Instructions for the task: Of the lines in the data below, write out exactly those from the one holding "Every row gives" through the one holding "Holes: 1 (2)", both included.

Supplied material:
━━━━━━━━━━━━━━━━

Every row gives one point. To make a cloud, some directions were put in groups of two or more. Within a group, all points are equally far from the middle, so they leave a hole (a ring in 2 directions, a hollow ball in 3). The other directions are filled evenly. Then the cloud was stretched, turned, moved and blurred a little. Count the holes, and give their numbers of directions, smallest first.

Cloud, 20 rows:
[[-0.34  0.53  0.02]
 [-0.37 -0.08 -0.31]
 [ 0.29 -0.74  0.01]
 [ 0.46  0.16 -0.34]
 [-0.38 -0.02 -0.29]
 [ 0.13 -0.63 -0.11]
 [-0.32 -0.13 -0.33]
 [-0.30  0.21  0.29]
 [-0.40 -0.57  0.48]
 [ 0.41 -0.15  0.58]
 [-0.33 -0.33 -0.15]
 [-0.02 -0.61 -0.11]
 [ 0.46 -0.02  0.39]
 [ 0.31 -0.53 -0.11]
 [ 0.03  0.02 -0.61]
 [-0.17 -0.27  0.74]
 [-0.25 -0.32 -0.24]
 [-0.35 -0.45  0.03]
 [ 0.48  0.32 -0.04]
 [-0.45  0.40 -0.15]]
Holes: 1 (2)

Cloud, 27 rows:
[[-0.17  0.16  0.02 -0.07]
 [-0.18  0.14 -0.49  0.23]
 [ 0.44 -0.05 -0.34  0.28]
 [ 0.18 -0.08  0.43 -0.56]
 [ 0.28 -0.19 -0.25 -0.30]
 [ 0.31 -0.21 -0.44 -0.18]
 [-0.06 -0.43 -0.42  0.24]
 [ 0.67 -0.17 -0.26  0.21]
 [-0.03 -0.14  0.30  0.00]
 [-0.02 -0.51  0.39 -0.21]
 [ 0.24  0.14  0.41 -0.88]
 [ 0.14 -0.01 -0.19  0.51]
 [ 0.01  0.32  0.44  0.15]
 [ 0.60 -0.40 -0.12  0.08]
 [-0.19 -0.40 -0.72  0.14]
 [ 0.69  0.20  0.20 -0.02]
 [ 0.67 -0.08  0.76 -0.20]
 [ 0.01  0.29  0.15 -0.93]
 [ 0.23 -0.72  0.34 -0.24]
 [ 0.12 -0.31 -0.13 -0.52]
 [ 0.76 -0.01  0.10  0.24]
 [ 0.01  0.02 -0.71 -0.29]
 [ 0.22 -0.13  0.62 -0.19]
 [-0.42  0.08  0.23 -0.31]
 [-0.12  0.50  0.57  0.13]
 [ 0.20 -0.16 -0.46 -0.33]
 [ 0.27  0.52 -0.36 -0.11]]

━━━━━━━━━━━━━━━━

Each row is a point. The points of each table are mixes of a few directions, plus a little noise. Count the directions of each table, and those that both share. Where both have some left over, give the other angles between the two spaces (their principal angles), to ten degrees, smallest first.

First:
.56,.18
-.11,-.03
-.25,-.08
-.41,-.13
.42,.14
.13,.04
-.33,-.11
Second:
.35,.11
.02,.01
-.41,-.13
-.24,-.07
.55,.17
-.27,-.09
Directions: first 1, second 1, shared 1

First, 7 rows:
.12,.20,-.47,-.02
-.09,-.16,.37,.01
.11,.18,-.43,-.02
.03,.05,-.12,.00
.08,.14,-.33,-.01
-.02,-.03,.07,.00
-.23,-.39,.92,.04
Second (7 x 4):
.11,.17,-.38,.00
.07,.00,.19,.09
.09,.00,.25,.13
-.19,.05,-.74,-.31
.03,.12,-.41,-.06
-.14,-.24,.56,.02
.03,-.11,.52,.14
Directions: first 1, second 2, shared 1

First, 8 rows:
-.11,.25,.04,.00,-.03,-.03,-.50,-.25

━━━━━━━━━━━━━━━━

Solved exercise:
Every row gives one point. To make a cloud, some directions were put in groups of two or more. Within a group, all points are equally far from the middle, so they leave a hole (a ring in 2 directions, a hollow ball in 3). The other directions are filled evenly. Then the cloud was stretched, turned, moved and blurred a little. Count the holes, and give their numbers of directions, smallest first.

Cloud, 20 rows:
[[-0.34  0.53  0.02]
 [-0.37 -0.08 -0.31]
 [ 0.29 -0.74  0.01]
 [ 0.46  0.16 -0.34]
 [-0.38 -0.02 -0.29]
 [ 0.13 -0.63 -0.11]
 [-0.32 -0.13 -0.33]
 [-0.30  0.21  0.29]
 [-0.40 -0.57  0.48]
 [ 0.41 -0.15  0.58]
 [-0.33 -0.33 -0.15]
 [-0.02 -0.61 -0.11]
 [ 0.46 -0.02  0.39]
 [ 0.31 -0.53 -0.11]
 [ 0.03  0.02 -0.61]
 [-0.17 -0.27  0.74]
 [-0.25 -0.32 -0.24]
 [-0.35 -0.45  0.03]
 [ 0.48  0.32 -0.04]
 [-0.45  0.40 -0.15]]
Holes: 1 (2)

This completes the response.